[Items listed in a dataset]
=== Begin Enclosure ===

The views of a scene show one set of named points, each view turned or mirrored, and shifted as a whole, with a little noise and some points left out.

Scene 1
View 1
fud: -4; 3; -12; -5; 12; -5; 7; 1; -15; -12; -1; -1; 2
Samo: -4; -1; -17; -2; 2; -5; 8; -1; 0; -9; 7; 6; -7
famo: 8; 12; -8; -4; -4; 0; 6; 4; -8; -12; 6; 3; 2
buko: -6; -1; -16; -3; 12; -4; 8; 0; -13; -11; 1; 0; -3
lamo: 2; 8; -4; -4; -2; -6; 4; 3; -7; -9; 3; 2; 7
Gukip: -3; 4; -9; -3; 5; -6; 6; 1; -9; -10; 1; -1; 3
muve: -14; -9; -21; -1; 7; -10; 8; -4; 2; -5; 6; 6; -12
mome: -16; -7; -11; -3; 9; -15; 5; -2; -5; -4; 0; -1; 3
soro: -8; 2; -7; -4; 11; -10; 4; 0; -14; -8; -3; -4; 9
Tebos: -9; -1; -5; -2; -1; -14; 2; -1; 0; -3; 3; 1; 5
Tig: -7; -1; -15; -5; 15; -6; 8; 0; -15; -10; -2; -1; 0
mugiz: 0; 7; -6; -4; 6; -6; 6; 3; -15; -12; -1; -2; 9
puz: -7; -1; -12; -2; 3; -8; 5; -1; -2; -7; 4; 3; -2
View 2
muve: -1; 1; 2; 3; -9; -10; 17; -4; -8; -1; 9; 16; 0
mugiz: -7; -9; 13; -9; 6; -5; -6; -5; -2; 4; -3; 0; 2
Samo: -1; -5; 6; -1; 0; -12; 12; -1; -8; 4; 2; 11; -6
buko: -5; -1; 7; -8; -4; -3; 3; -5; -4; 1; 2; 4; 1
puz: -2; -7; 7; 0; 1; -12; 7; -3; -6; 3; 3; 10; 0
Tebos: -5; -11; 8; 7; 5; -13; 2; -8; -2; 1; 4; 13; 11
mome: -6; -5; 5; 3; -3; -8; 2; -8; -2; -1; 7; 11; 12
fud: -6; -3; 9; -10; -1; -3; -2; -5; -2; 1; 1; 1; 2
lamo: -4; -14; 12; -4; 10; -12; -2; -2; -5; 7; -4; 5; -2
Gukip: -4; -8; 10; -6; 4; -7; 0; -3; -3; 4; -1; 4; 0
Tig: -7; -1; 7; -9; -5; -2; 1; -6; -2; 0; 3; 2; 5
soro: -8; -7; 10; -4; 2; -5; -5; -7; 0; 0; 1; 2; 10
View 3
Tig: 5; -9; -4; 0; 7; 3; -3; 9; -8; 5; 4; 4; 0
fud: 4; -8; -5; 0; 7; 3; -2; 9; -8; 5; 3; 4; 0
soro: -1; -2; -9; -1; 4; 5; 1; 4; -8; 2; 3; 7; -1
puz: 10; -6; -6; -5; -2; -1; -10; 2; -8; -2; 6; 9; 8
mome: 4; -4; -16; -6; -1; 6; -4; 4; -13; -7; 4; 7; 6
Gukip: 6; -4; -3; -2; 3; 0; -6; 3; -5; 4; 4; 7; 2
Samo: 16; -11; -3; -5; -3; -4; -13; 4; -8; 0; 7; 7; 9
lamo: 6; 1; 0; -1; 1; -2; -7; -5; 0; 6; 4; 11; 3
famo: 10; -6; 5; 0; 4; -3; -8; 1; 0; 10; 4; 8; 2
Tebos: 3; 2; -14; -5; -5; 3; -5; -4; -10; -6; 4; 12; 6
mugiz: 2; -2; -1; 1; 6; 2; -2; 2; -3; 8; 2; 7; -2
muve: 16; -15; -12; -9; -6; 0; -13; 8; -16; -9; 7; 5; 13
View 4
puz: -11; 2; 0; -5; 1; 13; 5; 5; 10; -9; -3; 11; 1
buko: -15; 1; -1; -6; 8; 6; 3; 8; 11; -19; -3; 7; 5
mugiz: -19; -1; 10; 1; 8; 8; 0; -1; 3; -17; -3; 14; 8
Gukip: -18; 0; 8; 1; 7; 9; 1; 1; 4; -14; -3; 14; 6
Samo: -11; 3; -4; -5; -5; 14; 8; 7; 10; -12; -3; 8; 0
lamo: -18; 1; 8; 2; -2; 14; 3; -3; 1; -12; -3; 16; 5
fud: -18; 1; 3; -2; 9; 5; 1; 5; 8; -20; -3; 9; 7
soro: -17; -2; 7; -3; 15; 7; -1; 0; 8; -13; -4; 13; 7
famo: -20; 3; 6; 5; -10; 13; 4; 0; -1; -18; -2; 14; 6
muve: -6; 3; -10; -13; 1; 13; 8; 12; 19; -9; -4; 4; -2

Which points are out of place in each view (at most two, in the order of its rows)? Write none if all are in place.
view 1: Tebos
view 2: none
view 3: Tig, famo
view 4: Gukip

=== End Enclosure ===

### About this exercise
The records above should be copied out again in full, exactly as they appear.

### Answer section
The views of a scene show one set of named points, each view turned or mirrored, and shifted as a whole, with a little noise and some points left out.

Scene 1
View 1
fud: -4; 3; -12; -5; 12; -5; 7; 1; -15; -12; -1; -1; 2
Samo: -4; -1; -17; -2; 2; -5; 8; -1; 0; -9; 7; 6; -7
famo: 8; 12; -8; -4; -4; 0; 6; 4; -8; -12; 6; 3; 2
buko: -6; -1; -16; -3; 12; -4; 8; 0; -13; -11; 1; 0; -3
lamo: 2; 8; -4; -4; -2; -6; 4; 3; -7; -9; 3; 2; 7
Gukip: -3; 4; -9; -3; 5; -6; 6; 1; -9; -10; 1; -1; 3
muve: -14; -9; -21; -1; 7; -10; 8; -4; 2; -5; 6; 6; -12
mome: -16; -7; -11; -3; 9; -15; 5; -2; -5; -4; 0; -1; 3
soro: -8; 2; -7; -4; 11; -10; 4; 0; -14; -8; -3; -4; 9
Tebos: -9; -1; -5; -2; -1; -14; 2; -1; 0; -3; 3; 1; 5
Tig: -7; -1; -15; -5; 15; -6; 8; 0; -15; -10; -2; -1; 0
mugiz: 0; 7; -6; -4; 6; -6; 6; 3; -15; -12; -1; -2; 9
puz: -7; -1; -12; -2; 3; -8; 5; -1; -2; -7; 4; 3; -2
View 2
muve: -1; 1; 2; 3; -9; -10; 17; -4; -8; -1; 9; 16; 0
mugiz: -7; -9; 13; -9; 6; -5; -6; -5; -2; 4; -3; 0; 2
Samo: -1; -5; 6; -1; 0; -12; 12; -1; -8; 4; 2; 11; -6
buko: -5; -1; 7; -8; -4; -3; 3; -5; -4; 1; 2; 4; 1
puz: -2; -7; 7; 0; 1; -12; 7; -3; -6; 3; 3; 10; 0
Tebos: -5; -11; 8; 7; 5; -13; 2; -8; -2; 1; 4; 13; 11
mome: -6; -5; 5; 3; -3; -8; 2; -8; -2; -1; 7; 11; 12
fud: -6; -3; 9; -10; -1; -3; -2; -5; -2; 1; 1; 1; 2
lamo: -4; -14; 12; -4; 10; -12; -2; -2; -5; 7; -4; 5; -2
Gukip: -4; -8; 10; -6; 4; -7; 0; -3; -3; 4; -1; 4; 0
Tig: -7; -1; 7; -9; -5; -2; 1; -6; -2; 0; 3; 2; 5
soro: -8; -7; 10; -4; 2; -5; -5; -7; 0; 0; 1; 2; 10
View 3
Tig: 5; -9; -4; 0; 7; 3; -3; 9; -8; 5; 4; 4; 0
fud: 4; -8; -5; 0; 7; 3; -2; 9; -8; 5; 3; 4; 0
soro: -1; -2; -9; -1; 4; 5; 1; 4; -8; 2; 3; 7; -1
puz: 10; -6; -6; -5; -2; -1; -10; 2; -8; -2; 6; 9; 8
mome: 4; -4; -16; -6; -1; 6; -4; 4; -13; -7; 4; 7; 6
Gukip: 6; -4; -3; -2; 3; 0; -6; 3; -5; 4; 4; 7; 2
Samo: 16; -11; -3; -5; -3; -4; -13; 4; -8; 0; 7; 7; 9
lamo: 6; 1; 0; -1; 1; -2; -7; -5; 0; 6; 4; 11; 3
famo: 10; -6; 5; 0; 4; -3; -8; 1; 0; 10; 4; 8; 2
Tebos: 3; 2; -14; -5; -5; 3; -5; -4; -10; -6; 4; 12; 6
mugiz: 2; -2; -1; 1; 6; 2; -2; 2; -3; 8; 2; 7; -2
muve: 16; -15; -12; -9; -6; 0; -13; 8; -16; -9; 7; 5; 13
View 4
puz: -11; 2; 0; -5; 1; 13; 5; 5; 10; -9; -3; 11; 1
buko: -15; 1; -1; -6; 8; 6; 3; 8; 11; -19; -3; 7; 5
mugiz: -19; -1; 10; 1; 8; 8; 0; -1; 3; -17; -3; 14; 8
Gukip: -18; 0; 8; 1; 7; 9; 1; 1; 4; -14; -3; 14; 6
Samo: -11; 3; -4; -5; -5; 14; 8; 7; 10; -12; -3; 8; 0
lamo: -18; 1; 8; 2; -2; 14; 3; -3; 1; -12; -3; 16; 5
fud: -18; 1; 3; -2; 9; 5; 1; 5; 8; -20; -3; 9; 7
soro: -17; -2; 7; -3; 15; 7; -1; 0; 8; -13; -4; 13; 7
famo: -20; 3; 6; 5; -10; 13; 4; 0; -1; -18; -2; 14; 6
muve: -6; 3; -10; -13; 1; 13; 8; 12; 19; -9; -4; 4; -2

Which points are out of place in each view (at most two, in the order of its rows)? Write none if all are in place.
view 1: Tebos
view 2: none
view 3: Tig, famo
view 4: Gukip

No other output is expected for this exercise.